Dataset entries

==*==

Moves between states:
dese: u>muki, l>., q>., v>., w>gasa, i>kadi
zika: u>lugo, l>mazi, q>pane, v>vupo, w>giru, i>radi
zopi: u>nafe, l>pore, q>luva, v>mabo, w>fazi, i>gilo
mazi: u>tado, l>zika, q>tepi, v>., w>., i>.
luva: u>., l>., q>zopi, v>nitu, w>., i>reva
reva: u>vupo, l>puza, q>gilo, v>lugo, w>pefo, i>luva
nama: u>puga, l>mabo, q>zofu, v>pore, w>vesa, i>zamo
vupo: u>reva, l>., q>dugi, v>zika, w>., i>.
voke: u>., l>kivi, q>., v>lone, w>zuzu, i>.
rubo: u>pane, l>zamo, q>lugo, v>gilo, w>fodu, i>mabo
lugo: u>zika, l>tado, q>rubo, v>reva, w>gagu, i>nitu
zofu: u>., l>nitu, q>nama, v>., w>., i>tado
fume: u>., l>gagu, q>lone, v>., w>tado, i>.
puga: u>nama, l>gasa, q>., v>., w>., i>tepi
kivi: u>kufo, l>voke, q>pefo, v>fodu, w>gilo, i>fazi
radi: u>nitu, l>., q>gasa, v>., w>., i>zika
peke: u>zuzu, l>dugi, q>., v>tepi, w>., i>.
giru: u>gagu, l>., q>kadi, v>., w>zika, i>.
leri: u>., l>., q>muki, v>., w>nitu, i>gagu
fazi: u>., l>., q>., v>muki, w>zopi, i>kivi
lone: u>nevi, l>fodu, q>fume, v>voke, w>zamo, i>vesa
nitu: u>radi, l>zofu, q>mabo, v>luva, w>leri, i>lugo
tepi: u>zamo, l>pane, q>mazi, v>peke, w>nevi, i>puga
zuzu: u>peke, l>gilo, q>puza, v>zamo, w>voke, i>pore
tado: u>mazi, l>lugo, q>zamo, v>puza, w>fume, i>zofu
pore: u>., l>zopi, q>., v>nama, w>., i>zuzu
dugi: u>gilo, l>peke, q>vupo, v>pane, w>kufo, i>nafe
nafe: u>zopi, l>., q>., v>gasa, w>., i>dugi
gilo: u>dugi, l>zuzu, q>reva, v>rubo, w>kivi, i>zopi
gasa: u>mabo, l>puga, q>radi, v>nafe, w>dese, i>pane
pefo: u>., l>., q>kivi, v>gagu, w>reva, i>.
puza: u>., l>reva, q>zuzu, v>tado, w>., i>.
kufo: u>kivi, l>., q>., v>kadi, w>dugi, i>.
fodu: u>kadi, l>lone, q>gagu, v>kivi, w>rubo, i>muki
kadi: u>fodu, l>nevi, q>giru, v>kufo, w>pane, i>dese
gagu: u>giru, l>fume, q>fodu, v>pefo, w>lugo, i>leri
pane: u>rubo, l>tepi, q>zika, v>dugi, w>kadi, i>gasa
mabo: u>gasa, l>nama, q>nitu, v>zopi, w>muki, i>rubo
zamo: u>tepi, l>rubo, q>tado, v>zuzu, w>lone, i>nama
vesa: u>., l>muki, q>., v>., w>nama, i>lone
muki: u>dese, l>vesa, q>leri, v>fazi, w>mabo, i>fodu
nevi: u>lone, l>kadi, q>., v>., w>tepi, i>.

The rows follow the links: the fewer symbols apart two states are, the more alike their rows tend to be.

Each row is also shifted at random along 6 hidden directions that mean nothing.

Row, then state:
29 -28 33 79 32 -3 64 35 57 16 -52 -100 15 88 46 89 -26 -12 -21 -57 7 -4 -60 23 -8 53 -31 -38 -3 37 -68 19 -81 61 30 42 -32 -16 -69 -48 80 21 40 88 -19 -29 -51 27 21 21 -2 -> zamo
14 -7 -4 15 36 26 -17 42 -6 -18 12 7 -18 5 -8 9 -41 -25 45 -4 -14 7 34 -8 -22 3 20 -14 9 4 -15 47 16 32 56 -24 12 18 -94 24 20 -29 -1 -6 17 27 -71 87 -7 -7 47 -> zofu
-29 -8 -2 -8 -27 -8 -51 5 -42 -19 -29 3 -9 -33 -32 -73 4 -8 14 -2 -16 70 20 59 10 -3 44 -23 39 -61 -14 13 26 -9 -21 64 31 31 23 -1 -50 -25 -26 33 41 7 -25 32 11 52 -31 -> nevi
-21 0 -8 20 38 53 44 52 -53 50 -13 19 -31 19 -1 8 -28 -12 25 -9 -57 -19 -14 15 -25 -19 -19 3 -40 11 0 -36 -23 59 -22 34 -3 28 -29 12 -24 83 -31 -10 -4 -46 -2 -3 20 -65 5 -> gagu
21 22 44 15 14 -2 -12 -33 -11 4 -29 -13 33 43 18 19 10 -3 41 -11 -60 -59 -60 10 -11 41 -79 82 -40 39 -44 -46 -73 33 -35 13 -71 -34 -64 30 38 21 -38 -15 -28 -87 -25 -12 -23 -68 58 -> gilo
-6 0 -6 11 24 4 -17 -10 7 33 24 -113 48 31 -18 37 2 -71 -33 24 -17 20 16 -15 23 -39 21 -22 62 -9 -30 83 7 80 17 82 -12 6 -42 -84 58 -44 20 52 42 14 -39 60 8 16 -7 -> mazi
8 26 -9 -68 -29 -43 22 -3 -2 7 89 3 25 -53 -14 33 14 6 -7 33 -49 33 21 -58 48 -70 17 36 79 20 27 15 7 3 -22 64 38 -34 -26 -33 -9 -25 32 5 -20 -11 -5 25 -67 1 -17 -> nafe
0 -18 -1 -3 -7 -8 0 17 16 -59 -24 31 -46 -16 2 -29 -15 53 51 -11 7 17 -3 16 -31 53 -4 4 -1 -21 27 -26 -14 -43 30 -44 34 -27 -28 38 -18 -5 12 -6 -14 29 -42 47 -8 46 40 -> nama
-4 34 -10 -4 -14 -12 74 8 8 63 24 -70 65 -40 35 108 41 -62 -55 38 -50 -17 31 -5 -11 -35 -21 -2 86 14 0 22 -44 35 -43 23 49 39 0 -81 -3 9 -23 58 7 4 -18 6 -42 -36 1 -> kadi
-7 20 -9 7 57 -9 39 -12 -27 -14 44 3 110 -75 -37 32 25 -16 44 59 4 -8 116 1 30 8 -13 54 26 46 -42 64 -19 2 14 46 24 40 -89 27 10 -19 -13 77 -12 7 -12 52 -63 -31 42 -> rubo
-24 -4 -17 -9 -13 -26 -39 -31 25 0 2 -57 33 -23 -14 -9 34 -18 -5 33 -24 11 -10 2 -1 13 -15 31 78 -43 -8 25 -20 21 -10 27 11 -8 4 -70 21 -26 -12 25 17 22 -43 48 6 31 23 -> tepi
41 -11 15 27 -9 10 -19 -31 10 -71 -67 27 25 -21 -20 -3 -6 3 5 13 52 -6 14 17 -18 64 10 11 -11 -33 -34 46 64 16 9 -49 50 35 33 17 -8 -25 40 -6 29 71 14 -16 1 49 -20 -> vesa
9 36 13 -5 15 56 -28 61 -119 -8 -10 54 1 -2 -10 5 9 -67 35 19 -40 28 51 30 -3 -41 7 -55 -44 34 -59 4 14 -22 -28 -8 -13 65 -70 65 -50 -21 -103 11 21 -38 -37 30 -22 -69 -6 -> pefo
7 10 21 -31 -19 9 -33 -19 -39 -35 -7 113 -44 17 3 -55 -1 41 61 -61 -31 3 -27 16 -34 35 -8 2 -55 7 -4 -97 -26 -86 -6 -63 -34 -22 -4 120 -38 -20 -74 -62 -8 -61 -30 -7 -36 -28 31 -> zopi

==*==

Exercise goal
Start with the line above that contains "0 -18 -1 -3" and stop after the line that contains "-24 -4 -17 -9". Output those lines exactly, and only those.

Result of the exercise
0 -18 -1 -3 -7 -8 0 17 16 -59 -24 31 -46 -16 2 -29 -15 53 51 -11 7 17 -3 16 -31 53 -4 4 -1 -21 27 -26 -14 -43 30 -44 34 -27 -28 38 -18 -5 12 -6 -14 29 -42 47 -8 46 40 -> nama
-4 34 -10 -4 -14 -12 74 8 8 63 24 -70 65 -40 35 108 41 -62 -55 38 -50 -17 31 -5 -11 -35 -21 -2 86 14 0 22 -44 35 -43 23 49 39 0 -81 -3 9 -23 58 7 4 -18 6 -42 -36 1 -> kadi
-7 20 -9 7 57 -9 39 -12 -27 -14 44 3 110 -75 -37 32 25 -16 44 59 4 -8 116 1 30 8 -13 54 26 46 -42 64 -19 2 14 46 24 40 -89 27 10 -19 -13 77 -12 7 -12 52 -63 -31 42 -> rubo
-24 -4 -17 -9 -13 -26 -39 -31 25 0 2 -57 33 -23 -14 -9 34 -18 -5 33 -24 11 -10 2 -1 13 -15 31 78 -43 -8 25 -20 21 -10 27 11 -8 4 -70 21 -26 -12 25 17 22 -43 48 6 31 23 -> tepi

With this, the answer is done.